I need the lines below from the one with "417 | 545 |" down to the one with "207 | 404 |" reproduced exactly, both ends included, and nothing else.

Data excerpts

'''

Each row below holds a small network's activations on one record, seen along a few directions.
After each row come some of the record's fields: K, L, C, N.
A field that a record lacks is left out.
Other fields move the rows too, some of them a lot.
In the rows, zero is written as 500.
Strong random noise was added to every row along 3 fixed directions; ignore it. To show where, here is one row again and again, with new noise each time:
| 510 | 435 | 604 | 382 | 483 | 613 | 422 | 612 | 486 | 550 | 592 | 432 | 492 | 560 | 720 | 360 | 558 | 670 | 454 | 327 | 479 | 348 | 252 | 252 |
| 575 | 489 | 524 | 417 | 413 | 606 | 462 | 535 | 637 | 514 | 394 | 535 | 673 | 633 | 451 | 324 | 427 | 529 | 312 | 395 | 377 | 412 | 530 | 533 |
| 630 | 465 | 225 | 535 | 479 | 656 | 347 | 511 | 356 | 351 | 355 | 412 | 546 | 628 | 396 | 341 | 474 | 423 | 779 | 626 | 465 | 512 | 417 | 545 |
| 467 | 509 | 469 | 534 | 587 | 598 | 471 | 302 | 503 | 231 | 435 | 484 | 487 | 421 | 504 | 389 | 649 | 470 | 467 | 372 | 380 | 356 | 369 | 649 |
| 409 | 471 | 649 | 448 | 597 | 587 | 479 | 403 | 500 | 355 | 603 | 453 | 412 | 391 | 733 | 403 | 709 | 629 | 393 | 237 | 430 | 275 | 207 | 404 |

| 623 | 407 | 252 | 575 | 448 | 614 | 450 | 482 | 539 | 291 | 454 | 479 | 452 | 631 | 343 | 485 | 539 | 417 | 707 | 661 | 483 | 596 | 509 | 530 |  K=k1, L=l2, C=c2, N=n2
| 656 | 451 | 381 | 494 | 513 | 565 | 523 | 612 | 376 | 626 | 362 | 404 | 704 | 725 | 283 | 433 | 300 | 494 | 790 | 842 | 595 | 657 | 735 | 528 |  K=k6, L=l3, C=c3, N=n4
| 482 | 365 | 476 | 413 | 527 | 567 | 371 | 784 | 463 | 648 | 502 | 553 | 371 | 630 | 602 | 499 | 434 | 618 | 579 | 454 | 429 | 518 | 432 | 241 |  K=k1, L=l2, C=c1, N=n2
| 493 | 559 | 679 | 355 | 560 | 606 | 546 | 584 | 623 | 471 | 509 | 745 | 581 | 470 | 378 | 510 | 486 | 388 | 343 | 431 | 441 | 403 | 657 | 495 |  K=k6, L=l1, C=c3, N=n4
| 415 | 526 | 532 | 582 | 528 | 616 | 475 | 351 | 652 | 204 | 518 | 734 | 582 | 443 | 328 | 574 | 544 | 492 | 388 | 410 | 450 | 409 | 641 | 540 |  K=k1, L=l2, C=c3, N=n2
| 542 | 603 | 630 | 462 | 524 | 627 | 451 | 565 | 400 | 674 | 583 | 548 | 448 | 375 | 681 | 552 | 437 | 511 | 531 | 303 | 487 | 592 | 445 | 332 |  K=k4, L=l3, C=c1, N=n1
| 415 | 540 | 330 | 600 | 576 | 342 | 438 | 380 | 476 | 499 | 505 | 287 | 445 | 461 | 538 | 469 | 577 | 514 | 746 | 572 | 645 | 428 | 353 | 611 |  K=k1, L=l2, C=c4, N=n4
| 489 | 652 | 680 | 603 | 631 | 486 | 404 | 428 | 418 | 456 | 427 | 542 | 487 | 336 | 456 | 533 | 353 | 283 | 510 | 471 | 445 | 673 | 631 | 567 |  K=k5, L=l4
| 494 | 452 | 444 | 587 | 535 | 506 | 544 | 300 | 340 | 149 | 418 | 445 | 598 | 414 | 425 | 635 | 531 | 468 | 702 | 598 | 541 | 424 | 487 | 616 |  K=k1, L=l3, C=c3, N=n4
| 435 | 602 | 549 | 584 | 606 | 451 | 646 | 167 | 659 | 277 | 492 | 572 | 441 | 390 | 432 | 533 | 553 | 422 | 366 | 484 | 388 | 427 | 634 | 789 |  K=k2
| 702 | 506 | 290 | 604 | 455 | 635 | 268 | 718 | 274 | 343 | 538 | 567 | 360 | 638 | 410 | 593 | 405 | 441 | 752 | 752 | 494 | 658 | 624 | 278 |  K=k1, L=l2, C=c3, N=n2
| 451 | 533 | 386 | 461 | 462 | 578 | 454 | 388 | 358 | 354 | 336 | 448 | 351 | 512 | 380 | 533 | 551 | 462 | 863 | 633 | 609 | 703 | 467 | 682 |  K=k6, L=l2, C=c1, N=n1
| 601 | 510 | 680 | 480 | 382 | 564 | 581 | 491 | 640 | 643 | 556 | 603 | 617 | 433 | 612 | 557 | 423 | 638 | 294 | 352 | 481 | 399 | 594 | 441 |  K=k1, L=l3, C=c1, N=n1
| 572 | 373 | 456 | 575 | 534 | 720 | 574 | 320 | 389 | 192 | 586 | 395 | 523 | 546 | 496 | 569 | 592 | 504 | 841 | 724 | 548 | 486 | 511 | 411 |  K=k1, L=l3, C=c2, N=n4
| 338 | 691 | 448 | 689 | 648 | 323 | 581 | 285 | 466 | 504 | 506 | 439 | 401 | 192 | 548 | 553 | 616 | 317 | 496 | 381 | 443 | 608 | 395 | 747 |  K=k4, L=l2, C=c1, N=n3
| 472 | 457 | 346 | 449 | 623 | 529 | 602 | 335 | 512 | 264 | 433 | 408 | 442 | 387 | 467 | 607 | 535 | 441 | 529 | 453 | 485 | 448 | 505 | 735 |  K=k1, L=l3, C=c1, N=n3
| 640 | 445 | 403 | 453 | 371 | 507 | 426 | 735 | 365 | 673 | 500 | 364 | 474 | 683 | 535 | 514 | 305 | 587 | 720 | 801 | 633 | 554 | 384 | 378 |  K=k2
| 595 | 409 | 485 | 523 | 441 | 420 | 486 | 579 | 415 | 447 | 604 | 318 | 468 | 657 | 651 | 503 | 520 | 638 | 820 | 555 | 644 | 575 | 262 | 343 |  K=k1, L=l2, C=c4, N=n2
| 463 | 566 | 324 | 639 | 575 | 549 | 544 | 182 | 496 | 295 | 389 | 415 | 444 | 499 | 437 | 528 | 702 | 509 | 623 | 474 | 538 | 335 | 398 | 642 |  K=k1, L=l3, C=c3, N=n2
| 550 | 475 | 184 | 562 | 462 | 544 | 500 | 531 | 370 | 599 | 361 | 460 | 407 | 561 | 348 | 395 | 494 | 572 | 617 | 494 | 526 | 465 | 412 | 628 |  K=k6, L=l3, C=c1, N=n1
| 601 | 491 | 373 | 367 | 438 | 581 | 501 | 627 | 576 | 472 | 507 | 646 | 470 | 598 | 363 | 360 | 445 | 515 | 431 | 543 | 525 | 506 | 518 | 311 |  K=k6, L=l1, C=c4, N=n1
| 314 | 503 | 684 | 325 | 507 | 460 | 505 | 438 | 622 | 618 | 558 | 365 | 373 | 426 | 738 | 626 | 605 | 764 | 444 | 294 | 568 | 485 | 324 | 547 |  K=k1, L=l2, C=c1, N=n1
| 256 | 553 | 655 | 441 | 570 | 390 | 681 | 398 | 661 | 502 | 501 | 492 | 444 | 463 | 607 | 594 | 678 | 578 | 103 | 276 | 396 | 238 | 422 | 472 |  K=k1, L=l3, C=c3, N=n4
| 410 | 525 | 761 | 552 | 569 | 292 | 725 | 527 | 715 | 785 | 509 | 494 | 557 | 339 | 586 | 421 | 575 | 491 | 256 | 309 | 433 | 471 | 543 | 630 |  K=k6, L=l2, C=c2, N=n4
| 580 | 432 | 623 | 439 | 508 | 622 | 488 | 584 | 522 | 593 | 601 | 592 | 371 | 560 | 646 | 471 | 586 | 598 | 299 | 322 | 347 | 325 | 431 | 199 |  K=k1, L=l3, C=c2, N=n2
| 628 | 414 | 217 | 453 | 381 | 589 | 243 | 861 | 249 | 801 | 450 | 520 | 360 | 645 | 561 | 495 | 320 | 518 | 716 | 657 | 612 | 566 | 392 | 150 |  K=k1, L=l4, C=c1, N=n1
| 366 | 556 | 491 | 550 | 766 | 515 | 501 | 321 | 347 | 284 | 497 | 461 | 338 | 235 | 547 | 601 | 603 | 397 | 427 | 360 | 371 | 527 | 469 | 674 |  K=k4, L=l3, C=c1, N=n3
| 433 | 479 | 350 | 563 | 536 | 496 | 563 | 307 | 433 | 352 | 396 | 441 | 485 | 500 | 435 | 528 | 476 | 455 | 665 | 598 | 516 | 523 | 552 | 588 |  K=k1, L=l3, C=c1, N=n3
| 500 | 461 | 427 | 449 | 504 | 597 | 549 | 370 | 626 | 440 | 392 | 682 | 516 | 645 | 385 | 484 | 541 | 498 | 250 | 315 | 398 | 318 | 506 | 607 |  K=k1, L=l3, C=c3, N=n1
| 614 | 365 | 168 | 465 | 437 | 705 | 444 | 555 | 364 | 303 | 561 | 558 | 497 | 662 | 305 | 418 | 469 | 474 | 702 | 720 | 623 | 484 | 596 | 368 |  K=k6, L=l3, C=c3, N=n3
| 525 | 581 | 590 | 610 | 590 | 442 | 510 | 376 | 459 | 357 | 541 | 422 | 494 | 369 | 500 | 732 | 566 | 501 | 618 | 452 | 525 | 589 | 523 | 688 |  K=k1, L=l2, C=c3, N=n2
| 360 | 311 | 579 | 487 | 609 | 484 | 619 | 297 | 547 | 273 | 633 | 463 | 385 | 424 | 573 | 541 | 672 | 588 | 380 | 354 | 509 | 310 | 251 | 464 |  K=k1, L=l3, C=c2, N=n3
| 313 | 529 | 530 | 480 | 633 | 375 | 549 | 379 | 530 | 625 | 611 | 536 | 348 | 387 | 504 | 396 | 747 | 569 | 205 | 236 | 404 | 363 | 394 | 574 |  K=k6, L=l1, C=c4, N=n3
| 529 | 497 | 616 | 437 | 321 | 547 | 583 | 662 | 537 | 601 | 534 | 406 | 718 | 669 | 515 | 609 | 418 | 504 | 667 | 564 | 609 | 506 | 481 | 220 |  K=k1, L=l1, C=c3, N=n4
| 529 | 514 | 563 | 523 | 499 | 487 | 415 | 494 | 425 | 495 | 528 | 426 | 361 | 468 | 562 | 379 | 697 | 631 | 414 | 298 | 532 | 366 | 364 | 372 |  K=k6, L=l4, C=c4, N=n2
| 448 | 641 | 774 | 497 | 620 | 548 | 549 | 413 | 547 | 397 | 697 | 606 | 418 | 292 | 584 | 547 | 532 | 445 | 287 | 290 | 345 | 487 | 530 | 474 |  K=k5, L=l1
| 438 | 649 | 482 | 628 | 653 | 344 | 503 | 297 | 472 | 494 | 444 | 414 | 393 | 296 | 453 | 522 | 510 | 445 | 583 | 542 | 432 | 545 | 496 | 708 |  K=k2
| 474 | 319 | 802 | 371 | 192 | 379 | 703 | 534 | 887 | 867 | 438 | 476 | 910 | 780 | 462 | 434 | 253 | 620 | 165 | 447 | 609 | 516 | 584 | 431 |  K=k1, L=l4, C=c2, N=n3
| 495 | 561 | 598 | 659 | 684 | 453 | 501 | 432 | 344 | 191 | 487 | 598 | 403 | 269 | 456 | 621 | 606 | 419 | 635 | 381 | 424 | 627 | 636 | 627 |  K=k6, L=l2, C=c3, N=n2
| 257 | 446 | 582 | 488 | 422 | 386 | 647 | 384 | 840 | 753 | 578 | 333 | 552 | 541 | 620 | 399 | 699 | 756 | 261 | 310 | 512 | 290 | 296 | 556 |  K=k1, L=l2, C=c2, N=n4
| 516 | 603 | 642 | 525 | 471 | 434 | 531 | 475 | 593 | 561 | 454 | 605 | 479 | 509 | 371 | 506 | 330 | 442 | 285 | 498 | 326 | 541 | 697 | 549 |  K=k2
| 414 | 485 | 365 | 654 | 714 | 572 | 417 | 366 | 382 | 269 | 586 | 356 | 248 | 413 | 664 | 525 | 733 | 592 | 792 | 420 | 721 | 279 | 184 | 299 |  K=k1, L=l4, C=c3, N=n2

Which values does each new row have?
| 486 | 319 | 393 | 505 | 488 | 573 | 553 | 411 | 446 | 364 | 497 | 474 | 458 | 630 | 419 | 528 | 527 | 483 | 528 | 605 | 484 | 470 | 450 | 482 |  K=k1, L=l3, C=c2, N=n3
| 477 | 431 | 365 | 504 | 556 | 669 | 498 | 508 | 426 | 379 | 473 | 536 | 436 | 386 | 528 | 600 | 605 | 434 | 429 | 552 | 373 | 476 | 598 | 383 |  K=k1, L=l3, C=c1, N=n4
| 396 | 508 | 253 | 592 | 561 | 560 | 512 | 326 | 258 | 520 | 395 | 492 | 258 | 365 | 504 | 468 | 777 | 531 | 690 | 438 | 495 | 455 | 270 | 625 |  K=k6, L=l3, C=c1, N=n1
| 481 | 577 | 635 | 500 | 448 | 452 | 518 | 466 | 610 | 526 | 416 | 596 | 542 | 526 | 409 | 492 | 310 | 467 | 318 | 530 | 407 | 529 | 701 | 597 |  K=k2
| 516 | 503 | 284 | 617 | 697 | 594 | 420 | 526 | 312 | 323 | 323 | 705 | 354 | 402 | 307 | 546 | 589 | 240 | 714 | 569 | 378 | 721 | 615 | 586 |  K=k6, L=l2, C=c1, N=n2
| 633 | 395 | 618 | 494 | 381 | 551 | 565 | 385 | 648 | 303 | 490 | 510 | 673 | 530 | 339 | 545 | 353 | 390 | 387 | 534 | 496 | 564 | 749 | 564 |  K=k1, L=l4, C=c2, N=n3
| 510 | 557 | 433 | 515 | 682 | 472 | 486 | 394 | 488 | 286 | 441 | 501 | 395 | 388 | 396 | 403 | 683 | 549 | 533 | 517 | 469 | 455 | 383 | 594 |  K=k6, L=l1, C=c4, N=n2
| 431 | 525 | 498 | 450 | 672 | 586 | 361 | 497 | 235 | 451 | 600 | 644 | 108 | 285 | 676 | 567 | 703 | 487 | 664 | 378 | 438 | 633 | 428 | 393 |  K=k6, L=l2, C=c1, N=n1
| 209 | 708 | 733 | 588 | 574 | 155 | 702 | 243 | 646 | 446 | 391 | 384 | 474 | 232 | 507 | 603 | 708 | 443 | 267 | 304 | 524 | 380 | 496 | 850 |  K=k6, L=l2, C=c3, N=n4
| 445 | 544 | 590 | 506 | 539 | 477 | 563 | 433 | 521 | 456 | 622 | 492 | 405 | 419 | 635 | 523 | 500 | 568 | 522 | 549 | 488 | 452 | 484 | 475 |  K=k2
| 577 | 476 | 588 | 454 | 365 | 460 | 512 | 616 | 536 | 490 | 486 | 481 | 643 | 649 | 575 | 587 | 362 | 565 | 650 | 595 | 661 | 568 | 505 | 341 |  K=k1, L=l2, C=c3, N=n2
| 662 | 526 | 390 | 425 | 373 | 561 | 425 | 721 | 346 | 662 | 510 | 386 | 601 | 738 | 493 | 422 | 203 | 467 | 959 | 799 | 616 | 718 | 496 | 311 |  K=k5, L=l1
| 626 | 503 | 270 | 563 | 380 | 597 | 553 | 478 | 508 | 596 | 388 | 634 | 603 | 499 | 358 | 546 | 411 | 441 | 501 | 558 | 505 | 534 | 519 | 572 |  K=k1, L=l3, C=c1, N=n1
| 506 | 532 | 605 | 560 | 579 | 548 | 496 | 533 | 492 | 483 | 483 | 472 | 538 | 452 | 608 | 496 | 341 | 398 | 622 | 606 | 653 | 631 | 522 | 401 |  K=k5, L=l4
| 564 | 458 | 363 | 579 | 504 | 489 | 567 | 488 | 606 | 481 | 377 | 574 | 546 | 519 | 356 | 405 | 623 | 471 | 428 | 573 | 454 | 583 | 528 | 703 |  K=k6, L=l2, C=c2, N=n2
| 479 | 577 | 102 | 669 | 502 | 422 | 396 | 617 | 246 | 616 | 443 | 230 | 334 | 537 | 362 | 436 | 592 | 436 | 937 | 714 | 647 | 581 | 343 | 526 |  K=k6, L=l2, C=c3, N=n4
| 372 | 627 | 842 | 600 | 639 | 436 | 560 | 308 | 464 | 409 | 632 | 449 | 437 | 221 | 793 | 553 | 562 | 524 | 374 | 372 | 500 | 483 | 482 | 566 |  K=k5, L=l4
| 527 | 483 | 705 | 392 | 433 | 512 | 445 | 760 | 319 | 770 | 668 | 456 | 528 | 566 | 792 | 437 | 303 | 668 | 529 | 454 | 574 | 525 | 344 |  77 |  K=k5, L=l3
| 554 | 459 | 560 | 410 | 356 | 637 | 565 | 515 | 606 | 514 | 334 | 576 | 507 | 615 | 451 | 426 | 437 | 424 | 545 | 480 | 609 | 580 | 559 | 493 |  K=k6, L=l4, C=c1, N=n1
| 446 | 481 | 331 | 494 | 446 | 486 | 398 | 591 | 493 | 774 | 412 | 384 | 342 | 565 | 642 | 440 | 522 | 640 | 500 | 437 | 573 | 433 | 343 | 380 |  K=k1, L=l4, C=c1, N=n1
| 619 | 526 | 476 | 500 | 456 | 569 | 473 | 639 | 419 | 582 | 432 | 484 | 584 | 663 | 384 | 445 | 203 | 435 | 592 | 639 | 482 | 657 | 611 | 447 |  K=k5, L=l3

'''

Written answer —
| 630 | 465 | 225 | 535 | 479 | 656 | 347 | 511 | 356 | 351 | 355 | 412 | 546 | 628 | 396 | 341 | 474 | 423 | 779 | 626 | 465 | 512 | 417 | 545 |
| 467 | 509 | 469 | 534 | 587 | 598 | 471 | 302 | 503 | 231 | 435 | 484 | 487 | 421 | 504 | 389 | 649 | 470 | 467 | 372 | 380 | 356 | 369 | 649 |
| 409 | 471 | 649 | 448 | 597 | 587 | 479 | 403 | 500 | 355 | 603 | 453 | 412 | 391 | 733 | 403 | 709 | 629 | 393 | 237 | 430 | 275 | 207 | 404 |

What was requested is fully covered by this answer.